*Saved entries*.
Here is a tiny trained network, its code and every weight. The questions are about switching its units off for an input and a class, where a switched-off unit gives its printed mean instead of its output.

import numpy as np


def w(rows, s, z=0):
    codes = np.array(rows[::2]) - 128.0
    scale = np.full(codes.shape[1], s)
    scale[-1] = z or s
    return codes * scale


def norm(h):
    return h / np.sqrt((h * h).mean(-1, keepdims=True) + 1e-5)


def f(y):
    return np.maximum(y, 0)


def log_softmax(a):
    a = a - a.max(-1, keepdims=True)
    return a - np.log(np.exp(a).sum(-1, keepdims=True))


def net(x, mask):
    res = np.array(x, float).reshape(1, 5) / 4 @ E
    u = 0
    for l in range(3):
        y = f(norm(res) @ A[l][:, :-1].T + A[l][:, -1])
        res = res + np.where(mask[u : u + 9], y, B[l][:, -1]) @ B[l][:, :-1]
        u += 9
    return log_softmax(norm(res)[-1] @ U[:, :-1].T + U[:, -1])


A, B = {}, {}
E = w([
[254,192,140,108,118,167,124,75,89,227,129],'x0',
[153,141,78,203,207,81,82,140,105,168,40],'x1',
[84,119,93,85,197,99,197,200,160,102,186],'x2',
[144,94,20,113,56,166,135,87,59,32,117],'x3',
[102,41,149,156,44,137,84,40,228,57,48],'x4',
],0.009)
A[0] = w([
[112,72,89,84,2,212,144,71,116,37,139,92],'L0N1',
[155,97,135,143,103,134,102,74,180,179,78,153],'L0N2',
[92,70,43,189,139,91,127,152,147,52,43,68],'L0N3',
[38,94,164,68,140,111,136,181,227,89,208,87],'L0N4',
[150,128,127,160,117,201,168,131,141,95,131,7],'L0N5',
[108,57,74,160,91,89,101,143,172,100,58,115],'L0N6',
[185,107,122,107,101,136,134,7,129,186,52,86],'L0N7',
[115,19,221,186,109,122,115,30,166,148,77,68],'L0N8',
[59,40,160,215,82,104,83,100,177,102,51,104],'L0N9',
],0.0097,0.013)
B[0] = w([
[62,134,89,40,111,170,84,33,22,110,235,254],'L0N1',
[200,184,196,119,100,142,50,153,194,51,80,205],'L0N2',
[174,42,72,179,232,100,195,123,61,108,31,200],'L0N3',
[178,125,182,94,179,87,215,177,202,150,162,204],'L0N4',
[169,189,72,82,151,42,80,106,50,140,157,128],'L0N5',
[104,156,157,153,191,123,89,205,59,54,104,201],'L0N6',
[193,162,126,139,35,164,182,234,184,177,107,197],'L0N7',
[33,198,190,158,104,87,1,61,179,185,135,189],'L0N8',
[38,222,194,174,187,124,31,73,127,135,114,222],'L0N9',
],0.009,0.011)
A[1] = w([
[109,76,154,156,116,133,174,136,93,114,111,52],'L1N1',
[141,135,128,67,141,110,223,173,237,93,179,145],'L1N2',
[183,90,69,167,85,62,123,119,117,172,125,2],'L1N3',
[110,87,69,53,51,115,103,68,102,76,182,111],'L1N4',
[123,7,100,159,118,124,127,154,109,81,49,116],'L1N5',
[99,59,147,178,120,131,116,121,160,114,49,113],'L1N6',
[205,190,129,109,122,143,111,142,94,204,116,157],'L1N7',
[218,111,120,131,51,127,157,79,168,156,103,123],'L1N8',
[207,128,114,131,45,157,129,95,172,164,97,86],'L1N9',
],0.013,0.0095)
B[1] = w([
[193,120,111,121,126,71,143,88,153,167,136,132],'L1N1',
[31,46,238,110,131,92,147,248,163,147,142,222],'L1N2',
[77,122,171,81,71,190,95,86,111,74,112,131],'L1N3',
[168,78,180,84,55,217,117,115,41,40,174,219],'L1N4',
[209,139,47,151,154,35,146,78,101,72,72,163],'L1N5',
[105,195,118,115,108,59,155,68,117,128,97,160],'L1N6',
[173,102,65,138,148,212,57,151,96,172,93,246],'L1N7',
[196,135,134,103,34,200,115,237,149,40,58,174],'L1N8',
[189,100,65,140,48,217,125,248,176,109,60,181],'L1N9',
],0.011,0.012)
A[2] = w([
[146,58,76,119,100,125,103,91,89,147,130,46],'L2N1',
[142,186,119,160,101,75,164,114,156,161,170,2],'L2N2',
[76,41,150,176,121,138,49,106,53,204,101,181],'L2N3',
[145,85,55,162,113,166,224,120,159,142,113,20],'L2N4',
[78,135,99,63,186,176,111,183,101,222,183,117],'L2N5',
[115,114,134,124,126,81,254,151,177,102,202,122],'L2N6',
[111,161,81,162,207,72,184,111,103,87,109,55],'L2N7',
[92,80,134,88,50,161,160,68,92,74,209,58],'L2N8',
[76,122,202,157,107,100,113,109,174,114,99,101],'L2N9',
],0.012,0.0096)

*What the task asks*.
Return the full data, every line of it, with nothing altered.

*Response*.
Here is a tiny trained network, its code and every weight. The questions are about switching its units off for an input and a class, where a switched-off unit gives its printed mean instead of its output.

import numpy as np


def w(rows, s, z=0):
    codes = np.array(rows[::2]) - 128.0
    scale = np.full(codes.shape[1], s)
    scale[-1] = z or s
    return codes * scale


def norm(h):
    return h / np.sqrt((h * h).mean(-1, keepdims=True) + 1e-5)


def f(y):
    return np.maximum(y, 0)


def log_softmax(a):
    a = a - a.max(-1, keepdims=True)
    return a - np.log(np.exp(a).sum(-1, keepdims=True))


def net(x, mask):
    res = np.array(x, float).reshape(1, 5) / 4 @ E
    u = 0
    for l in range(3):
        y = f(norm(res) @ A[l][:, :-1].T + A[l][:, -1])
        res = res + np.where(mask[u : u + 9], y, B[l][:, -1]) @ B[l][:, :-1]
        u += 9
    return log_softmax(norm(res)[-1] @ U[:, :-1].T + U[:, -1])


A, B = {}, {}
E = w([
[254,192,140,108,118,167,124,75,89,227,129],'x0',
[153,141,78,203,207,81,82,140,105,168,40],'x1',
[84,119,93,85,197,99,197,200,160,102,186],'x2',
[144,94,20,113,56,166,135,87,59,32,117],'x3',
[102,41,149,156,44,137,84,40,228,57,48],'x4',
],0.009)
A[0] = w([
[112,72,89,84,2,212,144,71,116,37,139,92],'L0N1',
[155,97,135,143,103,134,102,74,180,179,78,153],'L0N2',
[92,70,43,189,139,91,127,152,147,52,43,68],'L0N3',
[38,94,164,68,140,111,136,181,227,89,208,87],'L0N4',
[150,128,127,160,117,201,168,131,141,95,131,7],'L0N5',
[108,57,74,160,91,89,101,143,172,100,58,115],'L0N6',
[185,107,122,107,101,136,134,7,129,186,52,86],'L0N7',
[115,19,221,186,109,122,115,30,166,148,77,68],'L0N8',
[59,40,160,215,82,104,83,100,177,102,51,104],'L0N9',
],0.0097,0.013)
B[0] = w([
[62,134,89,40,111,170,84,33,22,110,235,254],'L0N1',
[200,184,196,119,100,142,50,153,194,51,80,205],'L0N2',
[174,42,72,179,232,100,195,123,61,108,31,200],'L0N3',
[178,125,182,94,179,87,215,177,202,150,162,204],'L0N4',
[169,189,72,82,151,42,80,106,50,140,157,128],'L0N5',
[104,156,157,153,191,123,89,205,59,54,104,201],'L0N6',
[193,162,126,139,35,164,182,234,184,177,107,197],'L0N7',
[33,198,190,158,104,87,1,61,179,185,135,189],'L0N8',
[38,222,194,174,187,124,31,73,127,135,114,222],'L0N9',
],0.009,0.011)
A[1] = w([
[109,76,154,156,116,133,174,136,93,114,111,52],'L1N1',
[141,135,128,67,141,110,223,173,237,93,179,145],'L1N2',
[183,90,69,167,85,62,123,119,117,172,125,2],'L1N3',
[110,87,69,53,51,115,103,68,102,76,182,111],'L1N4',
[123,7,100,159,118,124,127,154,109,81,49,116],'L1N5',
[99,59,147,178,120,131,116,121,160,114,49,113],'L1N6',
[205,190,129,109,122,143,111,142,94,204,116,157],'L1N7',
[218,111,120,131,51,127,157,79,168,156,103,123],'L1N8',
[207,128,114,131,45,157,129,95,172,164,97,86],'L1N9',
],0.013,0.0095)
B[1] = w([
[193,120,111,121,126,71,143,88,153,167,136,132],'L1N1',
[31,46,238,110,131,92,147,248,163,147,142,222],'L1N2',
[77,122,171,81,71,190,95,86,111,74,112,131],'L1N3',
[168,78,180,84,55,217,117,115,41,40,174,219],'L1N4',
[209,139,47,151,154,35,146,78,101,72,72,163],'L1N5',
[105,195,118,115,108,59,155,68,117,128,97,160],'L1N6',
[173,102,65,138,148,212,57,151,96,172,93,246],'L1N7',
[196,135,134,103,34,200,115,237,149,40,58,174],'L1N8',
[189,100,65,140,48,217,125,248,176,109,60,181],'L1N9',
],0.011,0.012)
A[2] = w([
[146,58,76,119,100,125,103,91,89,147,130,46],'L2N1',
[142,186,119,160,101,75,164,114,156,161,170,2],'L2N2',
[76,41,150,176,121,138,49,106,53,204,101,181],'L2N3',
[145,85,55,162,113,166,224,120,159,142,113,20],'L2N4',
[78,135,99,63,186,176,111,183,101,222,183,117],'L2N5',
[115,114,134,124,126,81,254,151,177,102,202,122],'L2N6',
[111,161,81,162,207,72,184,111,103,87,109,55],'L2N7',
[92,80,134,88,50,161,160,68,92,74,209,58],'L2N8',
[76,122,202,157,107,100,113,109,174,114,99,101],'L2N9',
],0.012,0.0096)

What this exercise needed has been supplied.